Exercise aim.
Wherever a picture appears in the listing below, leave it out and reproduce the rest exactly.

Material for this task Start Marker

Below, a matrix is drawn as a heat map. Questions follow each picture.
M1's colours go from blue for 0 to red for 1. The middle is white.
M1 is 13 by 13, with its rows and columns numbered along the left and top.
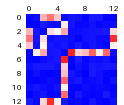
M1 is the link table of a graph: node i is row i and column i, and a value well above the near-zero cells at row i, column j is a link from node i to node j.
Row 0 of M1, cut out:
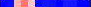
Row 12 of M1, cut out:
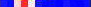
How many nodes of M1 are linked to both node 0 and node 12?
3
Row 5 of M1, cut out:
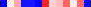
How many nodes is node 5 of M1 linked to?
8
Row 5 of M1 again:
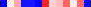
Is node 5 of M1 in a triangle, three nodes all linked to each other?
no
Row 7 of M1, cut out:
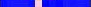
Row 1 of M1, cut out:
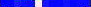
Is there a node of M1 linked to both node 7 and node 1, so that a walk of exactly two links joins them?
yes
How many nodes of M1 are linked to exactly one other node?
7
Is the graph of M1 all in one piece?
yes
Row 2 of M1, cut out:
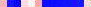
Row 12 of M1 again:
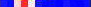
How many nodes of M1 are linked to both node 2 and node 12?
2
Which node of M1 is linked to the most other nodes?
node 5
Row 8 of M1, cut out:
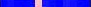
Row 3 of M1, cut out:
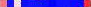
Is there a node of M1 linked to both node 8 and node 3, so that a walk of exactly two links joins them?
no
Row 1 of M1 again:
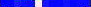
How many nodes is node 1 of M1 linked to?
1

Material for this task End Marker

Exercise result.
Below, a matrix is drawn as a heat map. Questions follow each picture.
M1's colours go from blue for 0 to red for 1. The middle is white.
M1 is 13 by 13, with its rows and columns numbered along the left and top.
M1 is the link table of a graph: node i is row i and column i, and a value well above the near-zero cells at row i, column j is a link from node i to node j.
Row 0 of M1, cut out:
Row 12 of M1, cut out:
How many nodes of M1 are linked to both node 0 and node 12?
3
Row 5 of M1, cut out:
How many nodes is node 5 of M1 linked to?
8
Row 5 of M1 again:
Is node 5 of M1 in a triangle, three nodes all linked to each other?
no
Row 7 of M1, cut out:
Row 1 of M1, cut out:
Is there a node of M1 linked to both node 7 and node 1, so that a walk of exactly two links joins them?
yes
How many nodes of M1 are linked to exactly one other node?
7
Is the graph of M1 all in one piece?
yes
Row 2 of M1, cut out:
Row 12 of M1 again:
How many nodes of M1 are linked to both node 2 and node 12?
2
Which node of M1 is linked to the most other nodes?
node 5
Row 8 of M1, cut out:
Row 3 of M1, cut out:
Is there a node of M1 linked to both node 8 and node 3, so that a walk of exactly two links joins them?
no
Row 1 of M1 again:
How many nodes is node 1 of M1 linked to?
1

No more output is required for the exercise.